(AIM OF THE TASK)
Produce a verbatim transcription of the records below, beginning at the line containing "[ 17.2 -18.4" and ending at the final line; include only those lines.

Items from a dataset
━━━━━━━━━━
Every row gives one point. To make a cloud, some directions were put in groups of two or more. Within a group, all points are equally far from the middle, so they leave a hole (a ring in 2 directions, a hollow ball in 3). The other directions are filled evenly. Then the cloud was stretched, turned, moved and blurred a little. Count the holes, and give their numbers of directions, smallest first.

Cloud, 21 rows:
[[ 21.6   7.9  -6.1]
 [ -7.0   8.7 -21.2]
 [-25.1   5.3   0.8]
 [  8.8  14.4 -16.5]
 [-25.2  -1.3   8.1]
 [-25.7  -5.4   1.9]
 [ 22.5 -10.2  11.1]
 [  0.4  13.1   9.1]
 [  1.9 -23.2   9.2]
 [-15.9   6.8  13.5]
 [-13.6 -13.3  -7.8]
 [ 19.8 -10.7  14.7]
 [-10.3 -20.6   4.9]
 [-25.2   5.2   0.1]
 [ 23.6  -2.2   8.0]
 [ 22.5 -11.5   9.8]
 [ 10.5   3.2 -21.1]
 [-18.2  -7.2  19.0]
 [ 17.1   8.8   5.6]
 [ 14.8  10.1   6.2]
 [ 10.4 -21.6  11.1]]
Holes: 1 (3)

Cloud, 19 rows:
[[ -7.2   9.6   6.7]
 [-16.2 -22.5   7.9]
 [-18.3  -8.2 -10.0]
 [-11.2  -6.5  -7.4]
 [ -1.3 -11.9  -4.4]
 [ -3.3   0.6 -27.7]
 [ -0.5  33.9  -6.5]
 [  0.0  20.8  16.4]
 [-23.9  -3.5   3.6]
 [-14.7  -0.6 -10.8]
 [ -9.7 -26.0  19.5]
 [ 15.6  20.2   2.6]
 [ -3.5  20.5 -29.8]
 [ -2.4   1.3   9.2]
 [-15.4  -4.7  -3.2]
 [-26.5   3.9   7.7]
 [ 13.0  17.5  -3.8]
 [-20.5 -19.7   5.4]
 [  4.3   1.7   6.6]]
Holes: 0

Cloud, 31 rows:
[[-13.3  -0.4 -21.7  -1.5]
 [-10.9  -5.2 -30.1  -8.2]
 [-27.5   2.4   2.1 -10.6]
 [ -3.1   1.3  -3.1 -20.2]
 [ -9.7   3.3  -6.7   4.1]
 [  3.2   1.0  -1.3  12.4]
 [-13.8 -22.5 -10.2 -19.7]
 [ -5.4  -2.6  12.3 -35.2]
 [-20.4 -10.5  -6.6 -15.0]
 [-34.1  12.7  10.9 -15.3]
 [-13.0   4.5  -1.7 -17.5]
 [ -1.9 -21.5 -20.4  -7.4]
 [  0.6   4.4  10.8  19.3]
 [-20.0  -1.4 -21.1   5.1]
 [ -5.5   0.0 -14.8 -17.6]
 [-11.8  -9.5  -1.7 -17.4]
 [-28.5   7.2 -17.2  -8.7]
 [  4.7  -4.4 -28.6   9.9]
 [ -7.7   4.9  11.5  38.6]
 [ -2.4  -4.2 -30.1   0.9]
 [-30.0   9.6  -1.5   3.6]
 [ 15.8   5.2   9.0   0.7]
 [-16.3   8.2 -20.1 -23.1]
 [  1.4  15.2  18.8  15.7]
 [-16.2  10.8  15.0  -7.5]
 [-11.6  20.5   8.6  14.7]
 [-11.9   7.9   2.9   3.6]
 [-18.7  -6.7  -9.6  -2.6]
 [  9.4  14.8 -16.1  12.1]
 [  6.3  -0.9 -12.8   8.2]
 [  2.8  -5.9   6.7  16.6]]
Holes: 0

Cloud, 31 rows:
[[ 20.1   0.3 -11.2  14.7]
 [ 25.9   5.2   5.6  -3.2]
 [ 14.3  -4.2  -7.6  16.9]
 [ 16.2  20.4 -21.5  -5.4]
 [-18.4  13.8  -6.4  12.7]
 [ -2.9 -14.8 -16.6  -5.0]
 [  3.2  12.0 -21.8  12.3]
 [ -5.4   9.9  -6.2  20.9]
 [-15.8  10.0   9.0 -21.3]
 [ 15.9  -2.2  11.5 -15.1]
 [  1.3  28.7   6.3  -5.5]
 [  9.0   0.6  20.8 -11.2]
 [  9.8  14.1 -27.8   2.5]
 [ -6.8  11.2  29.2   7.4]
 [ 11.3  -2.3  12.7 -17.3]
 [-25.4  17.8   3.9   8.3]
 [  9.6  10.7  22.8  -2.3]
 [ 16.9 -16.5 -13.6  -3.2]
 [ 13.5  -5.7 -22.9 -17.7]
 [ 10.2  -1.9   2.6 -23.3]
 [ -3.8  -9.0   8.5  16.6]
 [-11.8  10.9 -16.5  10.2]
 [-15.5  14.1  -3.4  16.7]
 [-15.3  -5.1 -16.7  -2.8]
 [  4.2  -3.1 -28.4 -10.0]
 [  9.9   7.0  22.8  -4.1]
 [ -6.4  -4.6  12.3  18.7]
 [-16.4  25.6  16.7   5.0]
 [-11.7  12.1 -12.3  14.8]
 [  2.6  12.2 -21.9  12.3]
 [ 16.6  20.5 -21.7  -5.0]]
Holes: 2 (2, 2)

Cloud (46 x 6):
[[  2.9 -13.7  -2.1  23.4   7.7 -23.3]
 [  1.0   5.4   4.5 -17.2  17.2 -19.7]
 [ 21.8 -17.1   5.2 -10.8  -8.6  -0.7]
 [ 23.5  15.7  20.6   4.7  -5.7   3.6]
 [ 17.2   0.6  -6.3  27.8  16.0 -17.2]
 [-10.5 -10.7  10.7   0.6  23.7  10.8]
 [ 16.7 -20.2  -1.3 -13.6  -2.9 -11.4]
 [ -2.5  -9.5   9.1 -19.4 -15.5  16.4]
 [ 19.2  18.2  20.8  -0.7   4.8   8.1]
 [-17.4   9.8  12.0 -14.9  -2.5   5.1]
 [-13.0  -4.1  -5.9  12.5  26.8 -12.7]
 [  4.1 -16.9 -21.1  14.1  -4.2 -21.2]
 [ -9.9  -0.7   5.8  24.1  19.0  -5.8]
 [ 27.1  -3.1  18.5  -2.2  -6.1  -1.3]
 [ 17.4   1.5  -4.5  25.3 -15.2   8.0]
 [ -9.5  -1.3   7.4   2.6 -20.3 -19.2]
 [ 13.1   9.8   2.4 -14.8  11.8  -5.0]
 [ -3.6  18.9  14.8  18.8  -3.9   8.5]
 [ -9.0  17.1  -6.6  15.7  12.8 -21.4]
 [ 22.0 -22.7   3.7  -2.7   2.8 -14.3]
 [ 21.1 -25.1  -3.6  -4.1   0.1  -5.1]
 [-14.1 -27.6 -11.3   8.0  -1.2 -10.0]
 [ -1.5   2.5  -4.0  -5.4 -28.5  14.7]
 [  7.3   4.3   8.5   1.6 -13.9 -28.7]
 [-13.2   2.1 -14.3  10.5  -0.9  18.7]
 [ 18.7 -10.3  -2.3  23.1  16.2 -17.8]
 [ -4.6 -32.8   9.2  -4.5  -3.4  10.7]
 [-15.7 -16.1   5.8 -20.0  11.7  -8.5]
 [-10.3  -8.3  14.2 -13.0 -23.1   1.5]
 [ 11.1  -1.7  12.6  -5.5 -26.4  11.0]
 [  6.9  -0.5  -6.5 -20.9  -8.1 -14.9]
 [ 22.1  13.8   2.6  16.4 -15.5  -4.9]
 [ -7.6   0.4   8.4  27.1   1.7  -7.6]
 [ -8.5 -26.5  -4.9  -3.4   2.8  19.1]
 [ 10.8  18.9  13.6  -4.0  12.5 -22.5]
 [ 19.1 -12.9  15.8  -3.0   5.3 -23.2]
 [ 16.5  -0.8  -7.9  12.0  27.2   1.6]
 [  7.9 -10.3 -30.4   8.5  -2.0   3.6]
 [ -4.7 -18.1  22.6 -11.5  -8.6 -12.5]
 [  8.5   4.1  15.5  -0.7  -8.2 -29.1]
 [ -5.1 -14.3   1.6  23.7   2.8 -17.0]
 [  2.1 -23.8 -16.8  -7.1  12.6 -15.5]
 [ -4.7 -27.6   0.9 -15.8   3.9 -19.8]
 [  1.7   0.5 -14.5   2.5 -19.2 -24.2]
 [ -1.8 -12.6 -30.4   5.7   5.1 -15.2]
 [  4.0 -30.5   1.4  -3.1   6.0 -22.4]]
Holes: 3 (2, 2, 2)

Cloud, 79 rows:
[[  0.9 -23.9  -8.9  -0.2  30.4 -15.5  31.0 -19.5]
 [ -2.4   5.4 -13.8  -3.2  -2.7  25.6   9.9  -0.2]
 [ 25.8 -24.6  -8.7  -1.5 -22.3 -26.3   5.0 -17.5]
 [ 12.5  -3.9   3.2  16.7 -12.5  -2.7  -8.3   8.0]
 [ 12.3  23.9 -15.9   6.6   7.6  -0.2  -0.5 -22.6]
 [  5.2  -2.2  -8.6 -32.1  30.4   2.8  -8.6 -28.2]
 [  8.9  -8.1 -12.3 -16.4   8.7 -21.7  12.5  -8.5]
 [ 31.6  12.4  -3.4  -5.6  -7.7  12.5  11.8 -23.1]
 [  3.4  17.2  -7.9  -2.6  -3.6 -24.7   6.8 -18.5]
 [  3.3  -6.3   6.6  20.3  -5.9  14.9 -16.6  -8.0]
 [ -0.5   4.3   4.2  10.1 -23.7  -4.5   2.2  -1.1]
 [ 17.6 -18.1   1.3   3.4  -5.4  -8.6  29.1 -18.9]
 [ -6.6  18.9  22.2  -2.6   9.6  11.6  -1.4   7.2]
 [-15.4  14.7 -15.8  -4.5  -4.5  -4.2  36.4  -1.0]
 [-10.0   4.9  -4.4   7.7  16.1  11.9   8.8  -3.9]
 [ -3.5  11.0   0.0  -7.6 -10.5   4.5   7.9   3.3]
 [ -2.1 -11.4   5.1  -3.9   3.1 -14.1   4.8  22.3]
 [-12.3  11.2   6.2   1.6  -6.7  12.7  20.0   0.6]
 [-11.5  -3.2   9.7  -1.6  -3.8  10.9   0.5  -7.2]
 [ 15.6   4.6  -6.4  15.5   9.5 -14.8  22.0   5.3]
 [ -0.9 -20.6 -15.9  -2.7  -1.7 -21.7   5.6  13.5]
 [ 16.3  13.9  -1.9   5.8  -8.9  -1.5 -11.0 -15.5]
 [  1.2  21.0  -4.9  11.0 -18.8 -11.4   0.6   8.9]
 [ -5.1  11.1 -18.3  -7.2   8.7 -16.0  -2.6   2.5]
 [ 13.8   1.0 -15.2 -18.7  36.1   0.3  18.9 -18.2]
 [  0.8 -14.4   7.3  -1.3   0.1  34.6  -9.2 -17.8]
 [ -8.1   1.3   5.9   2.7  10.6  -2.4   7.2  14.0]
 [ 27.6   0.3 -14.2  16.1  -7.4  -2.8  13.9 -13.3]
 [ 26.5   7.2 -12.0  -4.6   5.8  10.2   1.6 -14.8]
 [  4.1 -14.6 -19.8  18.0  16.2 -11.2  10.1   8.8]
 [-10.0 -10.3  -4.9 -14.4  23.7 -12.2  11.2 -13.7]
 [ 17.5   2.9   5.9  15.4  12.2  20.2  -7.3  -5.4]
 [  8.6 -28.9   1.2   2.1   1.9   1.6   0.3  24.1]
 [-13.5  16.7   8.3  -7.3 -26.4  -4.5  -4.6 -14.9]
 [ -6.5  12.8  -4.0  29.9   7.3  -2.0  21.3   9.1]
 [  6.2  -1.9  -3.9 -26.1  15.5  -6.0 -16.3  -8.9]
 [ 15.6  -0.4   4.6 -17.2  -2.2   4.3 -16.2   0.7]
 [-16.6   8.3  12.4   0.6  29.8  -7.9  16.5 -16.9]
 [ 10.1   8.6 -14.3   3.4 -18.5   0.6  16.9  11.7]
 [-37.5  22.7   2.4   4.7  17.7  16.1  -3.8   7.9]
 [ 14.5  10.5  -2.5  -7.9  42.4   4.9   6.3  -7.8]
 [  4.7 -17.8   5.5 -20.1  15.7  14.4   7.6  -0.8]
 [ -9.6  23.6   0.6  21.8 -11.0 -15.9  25.4  -0.1]
 [ 21.3  -0.1 -20.0  28.3  -5.4  -5.5   5.5 -11.2]
 [ -2.0  13.7   1.5  25.9 -16.0  10.6  19.3  -1.4]
 [ -7.9  -1.7   2.9 -22.9   7.9   5.5  -6.0  -6.3]
 [ 23.6 -16.4  -3.5  -3.3 -18.7   0.4  11.7  11.5]
 [ -1.9  36.2   6.7  -9.1  -5.8 -16.7  19.7  -2.1]
 [-12.9  16.7  -1.9  18.3 -16.4 -11.6  12.3 -17.3]
 [-10.2  31.1  -9.4  12.7  -0.5 -39.5  31.4   5.0]
 [-11.5 -12.9   7.4  10.3 -27.3  11.8   6.3  -6.3]
 [-14.6   6.2  17.2   1.5  10.8   6.4  10.4 -15.4]
 [  6.7   8.8   8.6  11.4 -15.4 -22.9  20.3 -16.3]
 [-11.9 -14.3   8.4   5.8  -5.3  23.7   6.1  -4.6]
 [-22.3  21.0  10.3  -7.0   6.2  -2.7  11.0  -3.6]
 [  5.6 -14.7  -7.6  17.1  11.4   3.4  28.3  13.5]
 [-22.2  20.4  -2.4   4.7   9.7 -29.2  -0.1 -10.3]
 [  3.6   9.8  -1.3   7.6  30.1 -25.8  33.3  -0.8]
 [ -1.7  -8.6 -12.4   0.3   6.9  19.4  -7.6 -13.8]
 [ -1.1  30.7  -4.0  13.7  15.2  -2.0  22.5  -8.9]
 [ 37.4  -9.3 -14.3   4.2   3.8   5.9  21.7  -5.9]
 [ -0.6   6.2  -5.4  -2.9  21.1 -28.8  25.6   8.7]
 [ -4.2   3.5  -8.6   3.2 -25.3  -7.7  25.5   0.9]
 [  9.8   3.4  -4.3 -17.9  -4.3 -14.0  -0.6 -22.6]
 [  8.0  14.8  10.5   8.1  22.2  34.4  -8.1  -6.7]
 [ 17.6 -11.7  -3.6 -28.9  11.3   1.5 -12.4 -20.4]
 [ -4.3  10.8 -10.9 -19.7  18.5  -1.0   8.3   0.1]
 [-11.7  15.4  18.5  15.8  -5.1  14.8  11.2  19.7]
 [-14.7  13.3  17.6 -23.7  15.8   9.1  13.5   9.7]
 [ 18.6  11.2  -1.9  10.9 -25.3  23.3  19.5  -0.2]
 [ 23.5 -16.5   0.1 -11.6   2.3  18.1 -26.2 -10.1]
 [  6.5 -35.7  -2.9  -3.9  -2.2  -3.7  18.1 -22.2]
 [ -1.4  -9.3  -1.1 -11.1  19.3   9.8  -6.4 -15.1]
 [ -6.1  35.2 -14.4   5.3  -4.4   2.4  -7.2  10.6]
 [ 23.4   4.6  -5.7 -10.3  -9.7 -14.5  -5.9 -13.7]
 [ 18.6  12.7  -0.9  10.1 -16.2  -3.0   0.3  -4.5]
 [ -3.6   7.3   9.1  11.1 -15.2  -8.3  19.8  -4.6]
 [-17.9 -15.4   4.2  -2.0  -6.4   0.9  17.2  -0.9]
 [ 22.6 -13.9  13.7  -1.1  21.2  -4.6  -5.8  -6.2]]
Holes: 0

Cloud, 79 rows:
[[  0.9   3.4  -2.5  -4.1 -11.7  25.0 -11.0  -7.8]
 [ 11.6   0.7  -2.8 -20.1  22.6  -5.1  13.8 -24.4]
 [ 14.7  -7.0  12.4 -13.5  -3.2 -13.3  23.4 -34.6]
 [ 21.3  -3.5  13.1  -8.0  -1.4 -22.2  -3.0 -24.6]
 [  3.2   7.9   9.0  31.1  22.5  -0.4   8.6  -8.5]
 [ 18.4   0.4  -3.7   1.9   6.9 -25.0   0.0 -15.6]
 [ -4.1  -8.8   5.7   9.2  24.6  20.3  -1.3  18.4]
 [ -0.7 -18.0   5.4  10.5   2.9 -12.4   1.4 -29.2]
 [ 22.4 -10.5   7.6   1.8  25.6  -0.3  14.7  -7.4]
 [  8.8 -23.2  -5.4 -19.9  -5.1  20.7  26.6 -17.8]
 [ 10.7   1.4   4.8   8.7  -1.3   6.8  32.6  -5.9]
 [ -2.8  -3.5   2.4  21.9  12.9  22.6 -13.7   9.0]
 [  8.6 -11.7  10.5 -20.7  11.8  19.2  20.7 -13.6]
 [ -4.6   6.2  -6.7  29.6  13.9  -6.4 -11.1   1.2]
 [ 10.3 -13.4  -9.8  -3.6  -8.3  31.9   3.4   7.7]
 [ -3.5 -18.2   0.6  -2.9  14.8   0.4  26.3   0.1]
 [ -7.5 -19.0  -0.5  19.1  21.0   5.0  10.7 -16.0]
 [ -0.2   3.0 -11.7   7.9   1.3  17.6  20.3 -18.1]
 [  0.8 -27.8  -6.4  17.6   7.7  -5.1   3.2  -2.5]
 [  8.4  14.9  -5.3  -2.3  -9.1  11.3   1.3   1.0]
 [ -8.3 -13.4  -3.5  19.0  -7.6  21.1 -17.0   0.2]
 [  7.6   2.2  18.1  -2.1  19.7 -17.7  20.1 -11.7]
 [  1.1 -14.4  14.9 -19.2  -7.8 -15.2   5.7 -16.8]
 [ 15.7  16.7 -11.3 -24.0   7.6   4.2  30.5 -11.6]
 [ 12.3 -19.0  11.9  -1.9 -15.2 -20.8  -8.5  -8.3]
 [ 12.5 -26.0  -4.4  -0.2 -18.2  25.5  11.3  -3.0]
 [  1.4 -26.4  11.1  -8.0   2.8  26.3  14.4  -2.2]
 [ -6.8 -12.5  16.6  -4.1  -3.7 -17.9   8.2  -1.9]
 [  2.5   5.2  -0.7  15.4  28.7  14.2  15.1 -18.7]
 [ 10.5 -32.8   5.9  -6.4  -7.2  -6.4  10.6 -10.9]
 [  3.7 -19.4  18.8  -3.7   1.2   9.1   8.3 -26.3]
 [ -4.2   0.8   6.4  -2.1  25.7   5.9   4.7  24.4]
 [ -2.9  -3.5  -2.5   0.7  10.4 -10.9  -0.2 -31.6]
 [ 15.8  -2.0   6.2  23.4   4.4   3.2  13.7   5.3]
 [ -2.1   0.8   7.4  -4.4  31.1   5.7  -7.1  -5.4]
 [ -7.0  -8.7  -5.9  -8.5  27.4   7.7 -16.7   5.2]
 [  4.9 -17.1 -11.2  11.4  -7.2  -0.8  15.6 -11.7]
 [-14.7   9.3  -8.0   2.8  32.1 -13.3   3.6   8.3]
 [ -8.0   7.2  12.8  11.4  14.5  -5.8  22.8 -10.2]
 [ 24.2 -16.1   3.6 -31.3 -17.9   1.7  14.7  -7.3]
 [ 28.3 -17.6  -4.8 -11.9  -8.8  -5.4   8.3 -13.8]
 [  4.7 -13.9  -2.4 -19.7  18.5  -8.6  -4.3  -2.6]
 [  4.0   6.4  11.4 -23.6 -19.8  -0.1  -0.1   6.8]
 [  2.3   7.1  -1.6   4.2  36.5   4.9   8.0  16.1]
 [ 16.4  14.7   2.7   5.7  13.9 -18.1  22.9 -32.0]
 [  1.6 -31.2  -7.6  21.1   5.0  13.8   6.3  -1.7]
 [ 19.7  -7.2  15.4   6.7 -22.0  -7.7  22.6 -15.6]
 [  0.9  -9.1   3.1  27.5  12.8  23.0   8.4   2.6]
 [ 15.1  25.6  -5.5 -11.8   2.5   0.0   9.0  -6.4]
 [ -6.5  14.9   9.9  10.1  23.5 -12.8  17.1   5.2]
 [ -5.5 -15.2 -11.9  -7.6   0.0  36.4  -9.2   3.1]
 [ 11.2   9.9   2.0 -10.3   0.3 -24.3  -3.1   8.6]
 [  5.0   5.9  -8.6  10.3   2.8   4.7  29.5  -9.8]
 [  0.9 -10.4  -6.2  -7.9  23.0  13.1   1.4 -24.3]
 [  6.2  19.8   8.3 -13.3   7.5 -16.1 -12.0  -8.3]
 [  5.9  11.5  -2.5  -1.2  30.4   2.8  31.0   1.5]
 [  1.8 -20.3  -5.9  -6.0  -0.8  20.4 -17.1  18.5]
 [ 17.6  -1.3  -9.0 -23.0  12.5   0.1  19.4 -28.0]
 [ -0.6 -30.4  -6.6   8.5  -0.9  34.5   2.6  -9.1]
 [ -6.1   8.9  -5.4  18.1  19.0  -0.2  -7.8  20.9]
 [ -2.5  -5.3  -2.4 -21.8  -4.1  10.6  27.6 -20.0]
 [  0.1 -11.7 -10.9  27.2   6.7  10.5  11.6  -3.2]
 [  2.2 -18.9 -15.9 -16.5  24.7  24.6   8.9   8.9]
 [ 17.1  11.4  -1.1  19.6  13.8   0.7  23.3 -18.7]
 [  4.6  -4.1  12.4  28.9  -0.4 -21.2  10.5 -19.5]
 [ -9.2 -17.2 -15.6   9.0   1.6   7.1  -8.2  -2.3]
 [ 13.3 -25.9   1.4 -21.1   2.6  29.8  -1.0   3.3]
 [ -0.8  17.5  -8.3  -7.1  24.3  -0.8  31.7   0.6]
 [  2.7 -15.1  -6.9 -27.5  -1.4  25.3  -9.7  10.5]
 [  2.5   4.8  -0.2  -0.8 -10.6   0.5  13.5  14.7]
 [  1.9 -26.9   2.3  23.7   4.2  -3.1 -14.2   4.0]
 [ 13.7   1.7  -9.0  13.7 -11.5   9.0   9.6 -16.9]
 [  5.7 -16.8   2.4  10.4  21.5  18.7  -2.4 -23.1]
 [ 17.2 -18.4  14.6  16.9  -7.6 -22.8   6.4 -11.5]
 [ -5.0 -11.3  -2.0  13.0  -7.4   8.7 -14.5  17.6]
 [ 28.4 -10.3  -5.0   8.7  10.9  16.7  15.7 -18.6]
 [-11.4  13.1   7.6  11.5  20.7   0.1  15.7   5.0]
 [  0.0   0.4   3.8  17.0  17.8 -30.1  -2.4  -5.8]
 [  6.3   0.5  -2.6 -16.4 -18.3  15.6   0.5  10.2]]
Holes: 1 (8)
━━━━━━━━━━
(YOUR RESPONSE)
 [ 17.2 -18.4  14.6  16.9  -7.6 -22.8   6.4 -11.5]
 [ -5.0 -11.3  -2.0  13.0  -7.4   8.7 -14.5  17.6]
 [ 28.4 -10.3  -5.0   8.7  10.9  16.7  15.7 -18.6]
 [-11.4  13.1   7.6  11.5  20.7   0.1  15.7   5.0]
 [  0.0   0.4   3.8  17.0  17.8 -30.1  -2.4  -5.8]
 [  6.3   0.5  -2.6 -16.4 -18.3  15.6   0.5  10.2]]
Holes: 1 (8)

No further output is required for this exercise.